## Task item
Pull every line containing "biggest" from the data.

=== Section Start ===

Here is a tiny trained network, its code and every weight. The questions are about switching its units off for an input and a target symbol, where a switched-off unit gives its printed mean instead of its output.

import numpy as np


def w(rows, s, z=0):
    codes = np.array(rows[::2]) - 128.0
    scale = np.full(codes.shape[1], s)
    scale[-1] = z or s
    return codes * scale


def norm(h):
    return h / np.sqrt((h * h).mean(-1, keepdims=True) + 1e-5)


def f(y):
    return np.maximum(y, 0)


def softmax(a):
    e = np.exp(a - a.max(-1, keepdims=True))
    return e / e.sum(-1, keepdims=True)


def log_softmax(a):
    a = a - a.max(-1, keepdims=True)
    return a - np.log(np.exp(a).sum(-1, keepdims=True))


def net(x, mask):
    ids = ['ΛΣΨαβδεζηθμξτω'.index(c) for c in x.split()]
    T = len(ids)
    res = E[ids] + P[:T]
    r = norm(res)
    for j in range(3):
        rows = slice(3 * j, 3 * j + 3)
        q, k, v = (r @ M[0][rows].T for M in (Q, K, V))
        z = softmax(np.where(np.tri(T) > 0, q @ k.T / 3**0.5, -1e9)) @ v
        o = O[0][rows]
        res = res + np.where(mask[j], z, o[:, -1]) @ o[:, :-1]
    y = f(norm(res) @ A[0][:, :-1].T + A[0][:, -1])
    res = res + np.where(mask[3:7], y, B[0][:, -1]) @ B[0][:, :-1]
    return log_softmax(norm(res)[-1] @ U[:, :-1].T + U[:, -1])


Q, K, V, O, A, B = {}, {}, {}, {}, {}, {}
E = w([
[101,92,127,165,156],'Λ',
[107,159,107,138,146],'Σ',
[89,157,182,67,140],'Ψ',
[212,96,223,117,122],'α',
[148,122,143,139,147],'β',
[88,134,183,158,113],'δ',
[114,97,34,168,127],'ε',
[147,156,120,143,102],'ζ',
[162,154,113,157,113],'η',
[136,116,133,132,144],'θ',
[143,88,131,141,106],'μ',
[127,93,94,78,172],'ξ',
[118,151,83,106,205],'τ',
[109,5,181,133,64],'ω',
],0.027)
P = w([
[254,80,203,75,174],'0',
[181,134,138,83,201],'1',
[155,138,113,80,185],'2',
[144,126,98,76,160],'3',
[137,120,90,90,132],'4',
[119,119,72,104,103],'5',
[163,121,121,73,135],'6',
],0.006)
Q[0] = w([
[152,184,110,84,79],'H0',
[178,6,87,124,178],'H0',
[137,162,89,143,214],'H0',
[142,61,135,186,241],'H1',
[200,118,160,46,64],'H1',
[121,74,164,130,23],'H1',
[175,99,88,111,193],'H2',
[209,68,175,94,91],'H2',
[79,160,204,54,1],'H2',
],0.01)
K[0] = w([
[120,78,127,184,207],'H0',
[77,86,87,92,59],'H0',
[21,208,39,128,141],'H0',
[4,166,109,124,98],'H1',
[208,88,114,156,35],'H1',
[196,106,204,115,70],'H1',
[83,108,74,220,100],'H2',
[149,49,184,179,57],'H2',
[172,87,214,44,194],'H2',
],0.011)
V[0] = w([
[106,136,83,18,249],'H0',
[90,152,210,127,173],'H0',
[130,249,110,254,159],'H0',
[94,117,131,227,218],'H1',
[134,176,192,92,32],'H1',
[181,177,8,107,187],'H1',
[63,146,114,223,195],'H2',
[92,39,184,177,155],'H2',
[123,63,98,116,95],'H2',
],0.0056)
O[0] = w([
[99,143,113,36,150,206],'H0',
[88,184,200,105,128,139],'H0',
[96,115,132,116,2,18],'H0',
[178,54,184,174,68,239],'H1',
[93,238,155,142,208,6],'H1',
[171,101,122,101,160,126],'H1',
[71,49,163,114,70,149],'H2',
[57,143,125,177,216,223],'H2',
[91,124,38,111,109,144],'H2',
],0.0062,0.0025)
A[0] = w([
[2,90,80,134,109,197],'N0',
[147,69,49,130,136,4],'N1',
[250,237,121,164,95,82],'N2',
[38,157,251,155,84,59],'N3',
],0.0081,0.0022)
B[0] = w([
[169,33,179,116,100,236],'N0',
[128,208,145,155,185,197],'N1',
[122,254,109,106,27,253],'N2',
[37,230,66,216,101,204],'N3',
],0.009,0.0044)
U = w([
[102,65,192,143,120,208],'Λ',
[131,85,140,22,59,19],'Σ',
[49,145,170,51,164,133],'Ψ',
[141,125,129,121,140,106],'α',
[192,149,232,135,132,43],'β',
[81,162,138,196,134,92],'δ',
[151,89,2,134,108,45],'ε',
[168,156,86,126,54,252],'ζ',
[172,114,122,120,103,101],'η',
[153,123,139,110,158,105],'θ',
[140,128,104,122,143,95],'μ',
[107,101,66,26,174,139],'ξ',
[141,113,128,97,128,64],'τ',
[165,137,76,199,181,109],'ω',
],0.016,0.0047)

Each question gives the input, a string of symbols that net reads in full, and the target symbol t.
The units are the heads (3 rows each of Q, K, V and O) and the neurons (one row each of A and B). Each row of codes is followed by its name. A weight is (code - 128) times the scale printed after its matrix; where a second scale follows, it is the last column's (O, A, B and U).
mask holds one flag per unit, heads first, then neurons. A switched-off unit (its flag False) gives its mean, the last column of its rows in O or B, instead of its output. The means were averaged over made-up inputs and are rounded, as every weight is.
A unit's drop is (log p(t) with every unit on - log p(t) with that unit switched off) / (log p(t) with every unit on - log p(t) with every unit switched off).
The circuit of an input: a set's keep is (log p(t) with only the set's units on - log p(t) with every unit switched off) / (log p(t) with every unit on - log p(t) with every unit switched off). Starting from all 7 units, units are removed one at a time, each time the one whose removal leaves the highest keep (on an exact tie, the one counted first), for as long as the keep stays at least 0.8.
circuit, biggest first: the units of the circuit, biggest drop first
most important unit: the unit with the biggest drop
which heads matter: for each layer, one digit per head in row order, 1 if its drop is at least 0.15 and else 0, layers parted by /
drop when u is switched off: that unit's drop, to one decimal
input α Σ θ, target Σ: most important unit : H0
input η ω ζ Λ ξ Λ Σ, target Σ: which heads matter : 100
input ω Ψ Λ Λ ζ Λ β, target Λ: which heads matter : 001
input ξ δ β, target δ: which heads matter : 011
input α ω ζ Λ δ ζ θ, target ζ: which heads matter : 111
input ξ Ψ β, target Ψ: which heads matter : 110
input Σ ζ ζ ω θ ω θ, target ω: which heads matter : 100
input Λ Λ ξ ζ ω τ Σ, target Σ: which heads matter : 100
input ζ δ ω α μ ζ β, target ζ: which heads matter : 101
input α Λ ω ω Λ β, target Λ: which heads matter : 011
input α Ψ θ, target Ψ: drop when H0 is switched off : 0.3
input α θ Σ β, target Σ: drop when H0 is switched off : 0.3
input η α μ, target ω: drop when N2 is switched off : 0.0
input Λ Σ θ Λ β Λ θ, target Λ: circuit, biggest first : H2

=== Section End ===

## Final answer
circuit, biggest first: the units of the circuit, biggest drop first
most important unit: the unit with the biggest drop
input Λ Σ θ Λ β Λ θ, target Λ: circuit, biggest first : H2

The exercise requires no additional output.